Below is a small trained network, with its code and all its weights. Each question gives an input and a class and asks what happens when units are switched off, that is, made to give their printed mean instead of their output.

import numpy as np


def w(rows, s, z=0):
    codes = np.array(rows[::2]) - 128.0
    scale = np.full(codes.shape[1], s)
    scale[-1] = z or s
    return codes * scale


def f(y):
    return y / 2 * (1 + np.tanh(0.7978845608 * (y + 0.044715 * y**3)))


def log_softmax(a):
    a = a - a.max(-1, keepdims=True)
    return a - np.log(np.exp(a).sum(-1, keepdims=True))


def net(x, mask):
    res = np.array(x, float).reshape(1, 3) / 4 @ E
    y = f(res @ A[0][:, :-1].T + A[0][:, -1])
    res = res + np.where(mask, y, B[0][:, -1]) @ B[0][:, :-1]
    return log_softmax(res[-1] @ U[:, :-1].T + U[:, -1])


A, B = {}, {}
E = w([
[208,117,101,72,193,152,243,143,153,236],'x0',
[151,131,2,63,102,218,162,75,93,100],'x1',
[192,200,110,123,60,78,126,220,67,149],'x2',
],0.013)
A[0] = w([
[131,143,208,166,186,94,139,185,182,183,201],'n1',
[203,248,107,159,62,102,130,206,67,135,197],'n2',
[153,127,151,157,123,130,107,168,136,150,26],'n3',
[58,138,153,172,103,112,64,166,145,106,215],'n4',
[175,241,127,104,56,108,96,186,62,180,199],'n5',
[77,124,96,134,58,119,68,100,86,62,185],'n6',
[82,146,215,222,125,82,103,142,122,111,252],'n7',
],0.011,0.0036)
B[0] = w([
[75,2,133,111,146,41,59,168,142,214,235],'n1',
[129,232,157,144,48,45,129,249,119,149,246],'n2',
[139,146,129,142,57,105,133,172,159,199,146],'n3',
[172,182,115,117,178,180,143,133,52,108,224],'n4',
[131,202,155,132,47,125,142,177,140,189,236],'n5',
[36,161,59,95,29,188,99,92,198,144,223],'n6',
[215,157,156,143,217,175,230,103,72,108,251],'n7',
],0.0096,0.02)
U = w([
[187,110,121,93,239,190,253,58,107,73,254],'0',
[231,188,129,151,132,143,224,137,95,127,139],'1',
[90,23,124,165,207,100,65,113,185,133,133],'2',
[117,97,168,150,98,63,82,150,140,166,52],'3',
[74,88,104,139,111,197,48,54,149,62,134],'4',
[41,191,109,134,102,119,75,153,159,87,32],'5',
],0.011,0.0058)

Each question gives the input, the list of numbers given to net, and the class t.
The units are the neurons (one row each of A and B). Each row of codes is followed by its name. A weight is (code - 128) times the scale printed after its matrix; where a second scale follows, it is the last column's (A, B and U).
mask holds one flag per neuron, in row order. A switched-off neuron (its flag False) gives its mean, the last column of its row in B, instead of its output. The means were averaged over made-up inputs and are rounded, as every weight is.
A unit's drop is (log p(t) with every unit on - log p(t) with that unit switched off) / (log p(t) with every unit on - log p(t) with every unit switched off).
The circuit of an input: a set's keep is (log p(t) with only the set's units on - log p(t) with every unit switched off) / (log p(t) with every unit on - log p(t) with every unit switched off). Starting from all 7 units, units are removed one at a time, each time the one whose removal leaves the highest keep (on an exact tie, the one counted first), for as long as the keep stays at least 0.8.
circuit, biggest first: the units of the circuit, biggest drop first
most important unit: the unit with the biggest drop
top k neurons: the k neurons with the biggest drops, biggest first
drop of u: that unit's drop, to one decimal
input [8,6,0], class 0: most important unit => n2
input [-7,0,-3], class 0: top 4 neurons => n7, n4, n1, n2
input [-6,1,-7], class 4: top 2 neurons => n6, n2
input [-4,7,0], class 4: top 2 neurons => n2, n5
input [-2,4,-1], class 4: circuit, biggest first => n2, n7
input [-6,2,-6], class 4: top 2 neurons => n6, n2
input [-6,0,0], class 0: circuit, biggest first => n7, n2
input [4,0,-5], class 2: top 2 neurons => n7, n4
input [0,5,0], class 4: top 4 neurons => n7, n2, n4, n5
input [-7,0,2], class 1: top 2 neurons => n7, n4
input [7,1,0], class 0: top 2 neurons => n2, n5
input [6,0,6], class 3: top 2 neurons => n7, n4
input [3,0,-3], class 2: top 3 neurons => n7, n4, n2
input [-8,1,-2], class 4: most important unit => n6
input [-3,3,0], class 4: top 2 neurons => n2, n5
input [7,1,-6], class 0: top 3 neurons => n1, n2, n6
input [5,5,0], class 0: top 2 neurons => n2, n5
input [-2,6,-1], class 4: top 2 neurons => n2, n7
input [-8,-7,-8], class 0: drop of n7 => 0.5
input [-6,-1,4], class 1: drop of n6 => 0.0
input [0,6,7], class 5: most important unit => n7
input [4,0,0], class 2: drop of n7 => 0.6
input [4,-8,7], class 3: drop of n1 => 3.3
# # # # # # #
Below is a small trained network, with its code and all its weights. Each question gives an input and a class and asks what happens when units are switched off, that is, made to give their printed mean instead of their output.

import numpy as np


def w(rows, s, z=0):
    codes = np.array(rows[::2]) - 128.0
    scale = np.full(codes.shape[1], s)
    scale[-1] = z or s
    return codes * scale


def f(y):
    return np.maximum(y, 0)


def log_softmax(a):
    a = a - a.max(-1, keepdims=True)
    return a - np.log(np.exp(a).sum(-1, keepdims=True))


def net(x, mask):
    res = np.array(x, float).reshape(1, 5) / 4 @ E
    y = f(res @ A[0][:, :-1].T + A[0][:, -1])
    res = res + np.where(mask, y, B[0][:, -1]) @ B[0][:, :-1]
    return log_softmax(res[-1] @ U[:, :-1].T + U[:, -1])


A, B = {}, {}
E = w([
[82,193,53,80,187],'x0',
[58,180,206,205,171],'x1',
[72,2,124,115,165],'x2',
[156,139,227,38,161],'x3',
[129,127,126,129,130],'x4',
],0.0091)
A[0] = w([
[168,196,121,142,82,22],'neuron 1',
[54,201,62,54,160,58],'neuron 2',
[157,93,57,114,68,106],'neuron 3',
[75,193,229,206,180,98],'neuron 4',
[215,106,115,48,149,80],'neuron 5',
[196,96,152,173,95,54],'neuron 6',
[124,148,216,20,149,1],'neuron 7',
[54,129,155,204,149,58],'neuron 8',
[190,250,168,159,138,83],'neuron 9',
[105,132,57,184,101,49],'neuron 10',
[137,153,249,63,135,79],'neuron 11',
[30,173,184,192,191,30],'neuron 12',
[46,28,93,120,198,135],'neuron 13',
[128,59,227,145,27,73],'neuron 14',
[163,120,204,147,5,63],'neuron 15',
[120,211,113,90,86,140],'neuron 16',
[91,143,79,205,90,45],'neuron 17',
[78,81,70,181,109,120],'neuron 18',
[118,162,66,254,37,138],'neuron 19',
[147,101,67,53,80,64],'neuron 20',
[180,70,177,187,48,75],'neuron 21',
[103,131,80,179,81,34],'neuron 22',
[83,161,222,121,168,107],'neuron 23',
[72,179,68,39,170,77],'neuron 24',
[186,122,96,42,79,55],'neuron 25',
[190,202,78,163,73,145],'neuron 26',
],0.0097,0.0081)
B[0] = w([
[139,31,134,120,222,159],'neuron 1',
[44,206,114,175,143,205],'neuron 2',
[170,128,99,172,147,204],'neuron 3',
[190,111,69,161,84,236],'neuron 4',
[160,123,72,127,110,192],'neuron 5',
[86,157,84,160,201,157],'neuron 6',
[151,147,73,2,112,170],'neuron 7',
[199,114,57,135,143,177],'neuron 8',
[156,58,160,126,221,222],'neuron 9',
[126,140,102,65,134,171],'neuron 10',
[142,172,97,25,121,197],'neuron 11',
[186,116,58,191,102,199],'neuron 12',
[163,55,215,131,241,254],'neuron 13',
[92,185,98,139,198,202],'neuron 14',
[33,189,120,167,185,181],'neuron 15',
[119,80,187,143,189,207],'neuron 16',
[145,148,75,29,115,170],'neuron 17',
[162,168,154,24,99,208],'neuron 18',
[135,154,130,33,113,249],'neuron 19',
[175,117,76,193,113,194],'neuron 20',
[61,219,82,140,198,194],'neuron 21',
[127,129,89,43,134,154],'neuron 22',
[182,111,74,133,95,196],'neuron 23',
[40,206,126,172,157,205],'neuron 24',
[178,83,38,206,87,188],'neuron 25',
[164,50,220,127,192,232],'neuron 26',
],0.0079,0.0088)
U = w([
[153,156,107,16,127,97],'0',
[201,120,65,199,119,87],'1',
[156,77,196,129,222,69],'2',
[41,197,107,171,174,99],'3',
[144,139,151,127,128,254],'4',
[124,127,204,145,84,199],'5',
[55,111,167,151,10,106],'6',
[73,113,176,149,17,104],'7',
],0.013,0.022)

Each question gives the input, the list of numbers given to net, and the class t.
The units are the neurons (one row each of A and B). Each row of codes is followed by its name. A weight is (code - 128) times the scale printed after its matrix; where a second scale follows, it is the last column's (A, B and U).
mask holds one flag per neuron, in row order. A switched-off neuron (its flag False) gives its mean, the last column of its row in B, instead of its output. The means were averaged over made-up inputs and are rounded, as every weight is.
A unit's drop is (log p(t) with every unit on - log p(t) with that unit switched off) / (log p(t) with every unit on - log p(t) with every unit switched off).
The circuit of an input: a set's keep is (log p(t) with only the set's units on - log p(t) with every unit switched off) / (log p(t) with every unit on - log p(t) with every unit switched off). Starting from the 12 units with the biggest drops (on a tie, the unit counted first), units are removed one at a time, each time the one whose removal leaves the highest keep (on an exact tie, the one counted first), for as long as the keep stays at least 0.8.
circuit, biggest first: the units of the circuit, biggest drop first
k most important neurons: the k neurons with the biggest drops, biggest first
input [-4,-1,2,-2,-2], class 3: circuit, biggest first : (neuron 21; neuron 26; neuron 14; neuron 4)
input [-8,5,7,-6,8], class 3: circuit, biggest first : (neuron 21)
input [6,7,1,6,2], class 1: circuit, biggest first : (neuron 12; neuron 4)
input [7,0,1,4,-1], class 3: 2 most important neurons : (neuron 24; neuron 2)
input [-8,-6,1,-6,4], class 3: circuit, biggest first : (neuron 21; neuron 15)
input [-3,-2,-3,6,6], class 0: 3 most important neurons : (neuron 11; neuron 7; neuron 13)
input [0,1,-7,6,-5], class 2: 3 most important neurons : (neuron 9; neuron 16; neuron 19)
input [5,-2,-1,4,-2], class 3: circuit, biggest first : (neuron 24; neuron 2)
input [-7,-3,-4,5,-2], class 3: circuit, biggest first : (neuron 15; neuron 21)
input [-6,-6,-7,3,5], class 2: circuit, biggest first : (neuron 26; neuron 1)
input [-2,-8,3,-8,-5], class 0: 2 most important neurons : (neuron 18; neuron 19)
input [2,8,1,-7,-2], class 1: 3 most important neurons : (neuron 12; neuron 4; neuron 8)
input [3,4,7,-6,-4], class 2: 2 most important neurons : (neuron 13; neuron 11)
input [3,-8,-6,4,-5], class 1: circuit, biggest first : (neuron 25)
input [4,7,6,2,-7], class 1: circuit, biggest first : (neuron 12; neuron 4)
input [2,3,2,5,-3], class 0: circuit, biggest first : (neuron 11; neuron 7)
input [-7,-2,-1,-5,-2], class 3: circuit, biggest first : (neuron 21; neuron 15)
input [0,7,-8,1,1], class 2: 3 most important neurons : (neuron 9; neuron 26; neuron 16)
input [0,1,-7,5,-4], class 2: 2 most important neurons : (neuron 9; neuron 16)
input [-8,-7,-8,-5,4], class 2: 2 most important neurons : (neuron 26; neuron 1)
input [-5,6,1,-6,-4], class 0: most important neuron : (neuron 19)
# # # # # # #
▶ **Your goal**
Return the total of lines in these records that hold "reshape", without any other words.

▶ **Output of the task**
2